Copy out each line of the data below in which the string "that" appears.

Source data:
* * * * *

Below are the code and all the weights of a small trained network. Each question names an input and a class and asks about switching units off, where a switched-off unit gives its printed mean instead of its output.

import numpy as np


def w(rows, s, z=0):
    codes = np.array(rows[::2]) - 128.0
    scale = np.full(codes.shape[1], s)
    scale[-1] = z or s
    return codes * scale


def f(y):
    return np.maximum(y, 0)


def log_softmax(a):
    a = a - a.max(-1, keepdims=True)
    return a - np.log(np.exp(a).sum(-1, keepdims=True))


def net(x, mask):
    res = np.array(x, float).reshape(1, 3) / 4 @ E
    y = f(res @ A[0][:, :-1].T + A[0][:, -1])
    res = res + np.where(mask, y, B[0][:, -1]) @ B[0][:, :-1]
    return log_softmax(res[-1] @ U[:, :-1].T + U[:, -1])


A, B = {}, {}
E = w([
[183,91,53,165,123,248,87,165,169],'x0',
[114,121,174,207,189,193,145,20,99],'x1',
[124,216,111,205,74,79,83,107,131],'x2',
],0.011)
A[0] = w([
[204,104,136,171,90,147,120,139,90,52],'n1',
[113,171,129,206,113,126,79,100,111,58],'n2',
[102,169,85,247,37,76,100,119,163,52],'n3',
[101,126,81,134,173,177,64,156,152,12],'n4',
[146,139,104,122,149,98,138,154,140,78],'n5',
[128,142,169,222,175,175,130,19,120,39],'n6',
[109,166,196,91,121,64,205,91,109,2],'n7',
[121,140,71,110,134,65,99,194,173,30],'n8',
[171,187,136,32,25,132,63,151,149,72],'n9',
[97,40,108,92,173,154,209,135,114,28],'n10',
[96,117,161,160,116,59,108,120,117,88],'n11',
[188,103,78,194,92,217,89,146,214,69],'n12',
],0.011,0.0089)
B[0] = w([
[130,109,76,109,122,106,139,101,114,145],'n1',
[130,95,162,134,103,109,133,161,208,187],'n2',
[147,88,152,155,135,173,177,137,251,223],'n3',
[151,110,91,72,126,109,150,68,139,153],'n4',
[128,133,148,113,148,111,114,127,134,138],'n5',
[67,144,130,63,170,134,36,177,93,249],'n6',
[149,110,93,88,41,86,124,46,129,197],'n7',
[53,121,154,64,151,134,72,124,123,172],'n8',
[67,145,130,81,166,90,112,168,100,193],'n9',
[148,56,213,155,114,157,146,179,204,182],'n10',
[142,118,102,134,109,124,146,109,105,174],'n11',
[148,120,119,110,105,46,145,62,75,238],'n12',
],0.013)
U = w([
[62,141,132,83,175,121,25,154,93,91],'0',
[165,114,101,116,72,85,135,6,91,98],'1',
[159,77,173,135,126,142,160,171,215,103],'2',
[143,177,126,178,126,119,115,152,86,252],'3',
[153,174,102,176,131,159,143,123,90,113],'4',
],0.014,0.032)

Each question gives the input, the list of numbers given to net, and the class t.
The units are the neurons (one row each of A and B). Each row of codes is followed by its name. A weight is (code - 128) times the scale printed after its matrix; where a second scale follows, it is the last column's (A, B and U).
mask holds one flag per neuron, in row order. A switched-off neuron (its flag False) gives its mean, the last column of its row in B, instead of its output. The means were averaged over made-up inputs and are rounded, as every weight is.
A unit's drop is (log p(t) with every unit on - log p(t) with that unit switched off) / (log p(t) with every unit on - log p(t) with every unit switched off).
The circuit of an input: a set's keep is (log p(t) with only the set's units on - log p(t) with every unit switched off) / (log p(t) with every unit on - log p(t) with every unit switched off). Starting from all 12 units, units are removed one at a time, each time the one whose removal leaves the highest keep (on an exact tie, the one counted first), for as long as the keep stays at least 0.8.
units of the circuit, in order: the units of the circuit, biggest drop first
unit that matters most: the unit with the biggest drop
top k neurons: the k neurons with the biggest drops, biggest first
drop of u: that unit's drop, to one decimal
input [-5,-7,8], class 2: top 3 neurons	(n3; n6; n12)
input [1,1,-1], class 3: top 2 neurons	(n3; n6)
input [0,-4,8], class 2: units of the circuit, in order	(n3)
input [8,-6,-8], class 1: top 4 neurons	(n12; n3; n4; n6)
input [4,0,-3], class 1: units of the circuit, in order	(n3; n6)
input [0,2,-3], class 3: top 2 neurons	(n3; n2)
input [7,0,8], class 2: top 4 neurons	(n3; n2; n7; n11)
input [-7,-3,-7], class 1: top 3 neurons	(n7; n3; n2)
input [-7,-5,-7], class 1: top 3 neurons	(n7; n3; n6)
input [3,-3,0], class 3: top 2 neurons	(n6; n7)
input [2,-2,-2], class 3: top 2 neurons	(n6; n3)
input [6,-4,5], class 1: top 2 neurons	(n12; n6)
input [-2,0,1], class 3: units of the circuit, in order	(n12; n6; n7; n3)
input [5,-8,-8], class 0: top 4 neurons	(n3; n9; n8; n2)
input [-1,-2,-3], class 3: top 3 neurons	(n3; n6; n2)
input [7,-5,-1], class 1: unit that matters most	n12
input [-6,-5,6], class 1: top 4 neurons	(n7; n6; n10; n11)
input [7,-8,-3], class 0: top 3 neurons	(n9; n8; n7)
input [1,-4,7], class 2: drop of n3	1.9
input [-8,-2,-8], class 1: units of the circuit, in order	(n7)
input [0,2,1], class 3: drop of n9	0.3
input [4,-8,-7], class 0: drop of n3	0.7
input [1,2,1], class 3: drop of n12	0.0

* * * * *

ANSWER SPACE.
A unit's drop is (log p(t) with every unit on - log p(t) with that unit switched off) / (log p(t) with every unit on - log p(t) with every unit switched off).
unit that matters most: the unit with the biggest drop
drop of u: that unit's drop, to one decimal
input [7,-5,-1], class 1: unit that matters most	n12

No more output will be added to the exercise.